(Beginning of Data for the task)
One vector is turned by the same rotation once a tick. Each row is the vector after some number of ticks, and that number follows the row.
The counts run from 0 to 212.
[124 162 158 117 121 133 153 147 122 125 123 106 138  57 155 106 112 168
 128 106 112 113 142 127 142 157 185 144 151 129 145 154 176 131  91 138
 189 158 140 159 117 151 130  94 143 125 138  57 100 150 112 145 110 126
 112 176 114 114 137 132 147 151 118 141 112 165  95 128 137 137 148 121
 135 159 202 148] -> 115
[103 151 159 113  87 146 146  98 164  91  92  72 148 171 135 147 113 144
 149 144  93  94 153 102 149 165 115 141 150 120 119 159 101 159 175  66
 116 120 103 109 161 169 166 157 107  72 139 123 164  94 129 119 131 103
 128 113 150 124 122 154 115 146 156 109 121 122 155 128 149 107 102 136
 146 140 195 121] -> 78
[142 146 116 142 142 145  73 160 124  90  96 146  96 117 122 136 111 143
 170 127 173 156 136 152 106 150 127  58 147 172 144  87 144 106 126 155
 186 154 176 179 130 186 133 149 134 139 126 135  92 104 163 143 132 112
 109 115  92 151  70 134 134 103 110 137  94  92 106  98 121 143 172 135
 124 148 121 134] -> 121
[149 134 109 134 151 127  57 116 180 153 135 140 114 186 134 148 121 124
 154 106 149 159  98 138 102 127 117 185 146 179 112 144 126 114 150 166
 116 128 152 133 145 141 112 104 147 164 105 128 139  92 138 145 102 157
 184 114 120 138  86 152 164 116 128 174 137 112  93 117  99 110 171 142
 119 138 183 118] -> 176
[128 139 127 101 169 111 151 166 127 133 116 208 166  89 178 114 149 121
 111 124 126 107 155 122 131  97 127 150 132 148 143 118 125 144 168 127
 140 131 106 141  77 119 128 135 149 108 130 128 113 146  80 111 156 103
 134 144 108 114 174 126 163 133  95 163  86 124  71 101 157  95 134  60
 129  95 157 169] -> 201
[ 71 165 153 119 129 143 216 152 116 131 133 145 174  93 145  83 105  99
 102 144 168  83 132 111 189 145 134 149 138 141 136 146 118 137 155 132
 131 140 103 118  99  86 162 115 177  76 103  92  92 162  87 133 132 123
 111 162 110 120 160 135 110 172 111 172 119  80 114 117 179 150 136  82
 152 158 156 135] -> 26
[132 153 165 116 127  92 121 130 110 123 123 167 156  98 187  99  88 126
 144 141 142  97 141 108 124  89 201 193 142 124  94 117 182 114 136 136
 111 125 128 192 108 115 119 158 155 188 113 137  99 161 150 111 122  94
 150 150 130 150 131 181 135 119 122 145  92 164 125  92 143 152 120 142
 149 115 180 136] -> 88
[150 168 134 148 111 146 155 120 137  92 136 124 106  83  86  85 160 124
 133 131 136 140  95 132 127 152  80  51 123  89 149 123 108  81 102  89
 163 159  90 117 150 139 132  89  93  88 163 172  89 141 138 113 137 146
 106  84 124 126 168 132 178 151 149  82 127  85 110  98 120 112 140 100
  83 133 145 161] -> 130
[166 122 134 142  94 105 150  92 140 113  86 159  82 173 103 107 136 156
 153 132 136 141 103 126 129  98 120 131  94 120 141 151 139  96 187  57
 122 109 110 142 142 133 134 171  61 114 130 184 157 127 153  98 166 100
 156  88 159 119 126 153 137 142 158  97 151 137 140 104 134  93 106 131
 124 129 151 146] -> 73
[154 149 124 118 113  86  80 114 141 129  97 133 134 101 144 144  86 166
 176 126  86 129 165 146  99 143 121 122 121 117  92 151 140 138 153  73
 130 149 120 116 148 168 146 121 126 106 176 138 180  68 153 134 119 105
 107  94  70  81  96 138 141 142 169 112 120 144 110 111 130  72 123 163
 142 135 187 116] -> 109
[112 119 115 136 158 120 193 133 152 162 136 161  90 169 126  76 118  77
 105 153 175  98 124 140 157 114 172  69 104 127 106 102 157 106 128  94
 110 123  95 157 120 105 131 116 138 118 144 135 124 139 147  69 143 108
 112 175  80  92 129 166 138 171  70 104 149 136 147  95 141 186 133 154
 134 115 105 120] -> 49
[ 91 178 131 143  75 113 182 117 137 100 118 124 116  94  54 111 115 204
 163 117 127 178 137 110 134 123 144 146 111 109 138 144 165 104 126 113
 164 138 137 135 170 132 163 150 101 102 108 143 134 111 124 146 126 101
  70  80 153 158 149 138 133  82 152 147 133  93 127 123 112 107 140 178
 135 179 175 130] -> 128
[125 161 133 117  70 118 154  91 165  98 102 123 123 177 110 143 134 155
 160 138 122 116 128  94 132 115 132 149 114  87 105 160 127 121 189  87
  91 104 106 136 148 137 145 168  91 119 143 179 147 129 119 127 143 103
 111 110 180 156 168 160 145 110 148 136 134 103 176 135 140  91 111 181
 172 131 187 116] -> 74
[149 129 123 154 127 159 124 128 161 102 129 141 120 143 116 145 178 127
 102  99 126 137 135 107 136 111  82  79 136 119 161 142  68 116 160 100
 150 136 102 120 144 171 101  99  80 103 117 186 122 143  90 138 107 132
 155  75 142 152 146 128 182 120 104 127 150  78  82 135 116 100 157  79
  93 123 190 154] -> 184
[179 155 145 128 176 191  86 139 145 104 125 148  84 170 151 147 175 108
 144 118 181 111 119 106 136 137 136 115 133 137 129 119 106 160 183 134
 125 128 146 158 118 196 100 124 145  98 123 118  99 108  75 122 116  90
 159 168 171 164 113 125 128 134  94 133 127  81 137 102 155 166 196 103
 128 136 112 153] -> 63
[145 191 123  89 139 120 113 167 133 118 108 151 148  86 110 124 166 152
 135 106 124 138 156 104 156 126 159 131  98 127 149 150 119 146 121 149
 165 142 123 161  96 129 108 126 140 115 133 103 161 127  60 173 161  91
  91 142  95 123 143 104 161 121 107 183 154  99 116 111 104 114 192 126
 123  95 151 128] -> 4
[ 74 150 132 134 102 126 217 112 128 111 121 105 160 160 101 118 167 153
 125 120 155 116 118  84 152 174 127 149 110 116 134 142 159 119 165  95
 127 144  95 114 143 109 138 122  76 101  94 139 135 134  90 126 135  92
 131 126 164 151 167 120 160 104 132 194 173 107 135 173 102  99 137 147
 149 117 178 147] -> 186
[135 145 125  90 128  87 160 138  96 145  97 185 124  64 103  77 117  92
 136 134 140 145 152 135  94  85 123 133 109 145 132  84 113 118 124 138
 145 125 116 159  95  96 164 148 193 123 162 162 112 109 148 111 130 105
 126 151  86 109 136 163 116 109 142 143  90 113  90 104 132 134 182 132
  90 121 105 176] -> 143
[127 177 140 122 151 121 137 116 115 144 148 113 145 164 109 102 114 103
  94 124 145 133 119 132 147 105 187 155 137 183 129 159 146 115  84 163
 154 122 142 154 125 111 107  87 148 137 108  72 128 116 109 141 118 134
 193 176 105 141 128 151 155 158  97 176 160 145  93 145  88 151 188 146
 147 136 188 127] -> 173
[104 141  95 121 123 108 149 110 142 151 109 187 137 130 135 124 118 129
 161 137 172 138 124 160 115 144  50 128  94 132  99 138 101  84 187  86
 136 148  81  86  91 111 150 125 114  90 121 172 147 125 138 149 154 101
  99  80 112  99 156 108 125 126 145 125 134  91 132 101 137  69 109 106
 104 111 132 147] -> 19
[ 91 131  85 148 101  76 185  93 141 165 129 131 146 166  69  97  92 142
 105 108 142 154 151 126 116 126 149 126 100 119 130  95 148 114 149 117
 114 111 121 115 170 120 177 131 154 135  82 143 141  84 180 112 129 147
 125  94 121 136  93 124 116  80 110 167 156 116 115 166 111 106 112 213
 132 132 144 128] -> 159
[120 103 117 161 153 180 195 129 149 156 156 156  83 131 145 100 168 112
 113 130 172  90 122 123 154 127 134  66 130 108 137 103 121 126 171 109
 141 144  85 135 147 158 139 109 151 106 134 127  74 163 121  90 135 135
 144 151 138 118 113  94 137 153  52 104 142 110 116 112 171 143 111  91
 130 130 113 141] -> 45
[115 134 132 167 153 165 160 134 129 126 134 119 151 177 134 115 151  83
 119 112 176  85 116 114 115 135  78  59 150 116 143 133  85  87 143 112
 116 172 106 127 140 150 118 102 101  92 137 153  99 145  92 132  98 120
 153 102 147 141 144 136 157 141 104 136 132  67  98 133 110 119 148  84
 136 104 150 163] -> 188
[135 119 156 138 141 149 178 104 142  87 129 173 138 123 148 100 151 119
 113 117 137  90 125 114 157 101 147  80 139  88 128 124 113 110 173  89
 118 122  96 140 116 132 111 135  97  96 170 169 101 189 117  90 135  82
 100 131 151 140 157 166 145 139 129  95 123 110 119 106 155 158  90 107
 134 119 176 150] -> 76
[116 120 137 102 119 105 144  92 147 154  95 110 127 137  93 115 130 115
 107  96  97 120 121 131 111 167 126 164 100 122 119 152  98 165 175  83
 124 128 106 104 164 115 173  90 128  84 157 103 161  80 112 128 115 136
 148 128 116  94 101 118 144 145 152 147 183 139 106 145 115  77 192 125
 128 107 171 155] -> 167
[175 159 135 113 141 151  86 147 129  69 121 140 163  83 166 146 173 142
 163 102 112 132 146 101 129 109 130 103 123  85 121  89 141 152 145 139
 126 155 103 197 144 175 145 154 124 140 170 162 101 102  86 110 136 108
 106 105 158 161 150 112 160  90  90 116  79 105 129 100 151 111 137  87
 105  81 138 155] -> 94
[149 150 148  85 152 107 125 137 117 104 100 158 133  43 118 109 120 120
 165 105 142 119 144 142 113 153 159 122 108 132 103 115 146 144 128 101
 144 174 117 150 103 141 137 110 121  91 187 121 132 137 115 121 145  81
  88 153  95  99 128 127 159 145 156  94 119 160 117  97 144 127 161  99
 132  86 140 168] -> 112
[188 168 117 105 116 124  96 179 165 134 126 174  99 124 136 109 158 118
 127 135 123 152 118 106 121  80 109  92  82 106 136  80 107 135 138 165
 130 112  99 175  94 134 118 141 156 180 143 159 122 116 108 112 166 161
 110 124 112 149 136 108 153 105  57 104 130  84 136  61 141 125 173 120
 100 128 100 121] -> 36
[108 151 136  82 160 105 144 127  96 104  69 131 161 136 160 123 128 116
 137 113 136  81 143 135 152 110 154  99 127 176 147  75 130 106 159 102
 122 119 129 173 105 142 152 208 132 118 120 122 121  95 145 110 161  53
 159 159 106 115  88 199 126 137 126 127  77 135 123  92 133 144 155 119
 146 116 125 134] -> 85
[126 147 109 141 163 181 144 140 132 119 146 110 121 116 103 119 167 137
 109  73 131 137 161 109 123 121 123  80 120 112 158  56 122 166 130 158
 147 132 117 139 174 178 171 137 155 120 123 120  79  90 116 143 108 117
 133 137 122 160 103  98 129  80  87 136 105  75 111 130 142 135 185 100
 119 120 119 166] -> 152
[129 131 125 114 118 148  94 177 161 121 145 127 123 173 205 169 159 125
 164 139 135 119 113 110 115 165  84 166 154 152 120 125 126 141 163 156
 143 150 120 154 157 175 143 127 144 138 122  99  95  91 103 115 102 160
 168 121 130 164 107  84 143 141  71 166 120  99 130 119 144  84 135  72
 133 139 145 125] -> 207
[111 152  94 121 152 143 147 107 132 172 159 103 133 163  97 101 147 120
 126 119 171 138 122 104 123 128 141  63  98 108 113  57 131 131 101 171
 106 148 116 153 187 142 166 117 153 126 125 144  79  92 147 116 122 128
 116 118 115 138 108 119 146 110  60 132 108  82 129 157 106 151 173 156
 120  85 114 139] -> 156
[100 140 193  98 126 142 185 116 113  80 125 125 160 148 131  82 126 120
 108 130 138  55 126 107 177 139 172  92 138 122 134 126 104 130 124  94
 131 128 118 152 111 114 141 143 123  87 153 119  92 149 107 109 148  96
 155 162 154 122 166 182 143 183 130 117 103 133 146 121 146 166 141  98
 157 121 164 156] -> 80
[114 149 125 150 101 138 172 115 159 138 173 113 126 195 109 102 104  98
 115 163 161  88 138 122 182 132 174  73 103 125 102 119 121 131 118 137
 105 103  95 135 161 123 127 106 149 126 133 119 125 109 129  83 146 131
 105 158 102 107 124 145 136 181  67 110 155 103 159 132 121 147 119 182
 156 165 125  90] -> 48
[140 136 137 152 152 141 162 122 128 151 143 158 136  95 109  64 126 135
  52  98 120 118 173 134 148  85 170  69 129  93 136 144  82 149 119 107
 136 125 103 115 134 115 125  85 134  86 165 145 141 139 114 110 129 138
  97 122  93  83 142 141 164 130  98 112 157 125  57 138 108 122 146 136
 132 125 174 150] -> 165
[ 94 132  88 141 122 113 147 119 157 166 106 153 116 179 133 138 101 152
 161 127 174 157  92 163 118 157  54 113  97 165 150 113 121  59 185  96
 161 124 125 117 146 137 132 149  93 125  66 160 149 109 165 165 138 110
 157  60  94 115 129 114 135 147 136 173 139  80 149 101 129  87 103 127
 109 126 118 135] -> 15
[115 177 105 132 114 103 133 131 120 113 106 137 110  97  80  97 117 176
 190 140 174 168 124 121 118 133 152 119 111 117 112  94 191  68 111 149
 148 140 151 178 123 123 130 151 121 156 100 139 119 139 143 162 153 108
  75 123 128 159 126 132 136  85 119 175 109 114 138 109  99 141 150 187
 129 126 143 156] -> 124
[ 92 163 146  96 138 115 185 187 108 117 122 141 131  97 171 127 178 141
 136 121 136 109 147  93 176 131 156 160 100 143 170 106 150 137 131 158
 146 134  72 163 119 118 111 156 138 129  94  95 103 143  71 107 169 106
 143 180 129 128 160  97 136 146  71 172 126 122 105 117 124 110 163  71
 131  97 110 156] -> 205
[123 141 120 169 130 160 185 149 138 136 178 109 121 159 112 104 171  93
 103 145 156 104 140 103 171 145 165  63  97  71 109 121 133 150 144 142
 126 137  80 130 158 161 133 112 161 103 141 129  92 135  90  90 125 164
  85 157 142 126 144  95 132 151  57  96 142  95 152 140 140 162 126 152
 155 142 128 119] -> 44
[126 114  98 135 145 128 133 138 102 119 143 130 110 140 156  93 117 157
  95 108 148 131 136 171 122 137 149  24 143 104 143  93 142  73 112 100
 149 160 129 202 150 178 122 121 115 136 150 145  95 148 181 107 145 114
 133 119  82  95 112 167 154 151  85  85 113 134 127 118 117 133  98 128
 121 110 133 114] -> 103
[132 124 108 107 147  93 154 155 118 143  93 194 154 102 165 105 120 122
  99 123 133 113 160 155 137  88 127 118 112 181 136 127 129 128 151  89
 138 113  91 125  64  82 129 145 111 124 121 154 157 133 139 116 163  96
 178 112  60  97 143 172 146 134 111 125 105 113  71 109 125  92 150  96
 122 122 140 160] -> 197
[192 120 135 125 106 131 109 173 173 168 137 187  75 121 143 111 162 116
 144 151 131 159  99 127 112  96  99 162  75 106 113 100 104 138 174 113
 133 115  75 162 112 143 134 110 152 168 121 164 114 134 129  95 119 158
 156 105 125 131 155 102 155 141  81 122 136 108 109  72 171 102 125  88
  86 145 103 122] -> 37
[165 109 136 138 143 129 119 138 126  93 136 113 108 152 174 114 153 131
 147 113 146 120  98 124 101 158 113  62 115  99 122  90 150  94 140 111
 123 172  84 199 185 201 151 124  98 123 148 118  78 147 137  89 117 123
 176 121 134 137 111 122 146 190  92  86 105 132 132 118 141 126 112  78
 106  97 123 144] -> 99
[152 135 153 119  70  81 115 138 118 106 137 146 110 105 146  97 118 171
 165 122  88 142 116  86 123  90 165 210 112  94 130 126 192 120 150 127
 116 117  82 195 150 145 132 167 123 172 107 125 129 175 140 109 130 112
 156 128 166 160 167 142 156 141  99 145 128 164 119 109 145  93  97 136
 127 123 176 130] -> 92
(End of Data for the task)
Would you retype the lines above from the one with "121 110 133 114] -> 103" down to the one with "[165 109 136", word for word, both ends included and no other lines?

* _Answer section_:
 121 110 133 114] -> 103
[132 124 108 107 147  93 154 155 118 143  93 194 154 102 165 105 120 122
  99 123 133 113 160 155 137  88 127 118 112 181 136 127 129 128 151  89
 138 113  91 125  64  82 129 145 111 124 121 154 157 133 139 116 163  96
 178 112  60  97 143 172 146 134 111 125 105 113  71 109 125  92 150  96
 122 122 140 160] -> 197
[192 120 135 125 106 131 109 173 173 168 137 187  75 121 143 111 162 116
 144 151 131 159  99 127 112  96  99 162  75 106 113 100 104 138 174 113
 133 115  75 162 112 143 134 110 152 168 121 164 114 134 129  95 119 158
 156 105 125 131 155 102 155 141  81 122 136 108 109  72 171 102 125  88
  86 145 103 122] -> 37
[165 109 136 138 143 129 119 138 126  93 136 113 108 152 174 114 153 131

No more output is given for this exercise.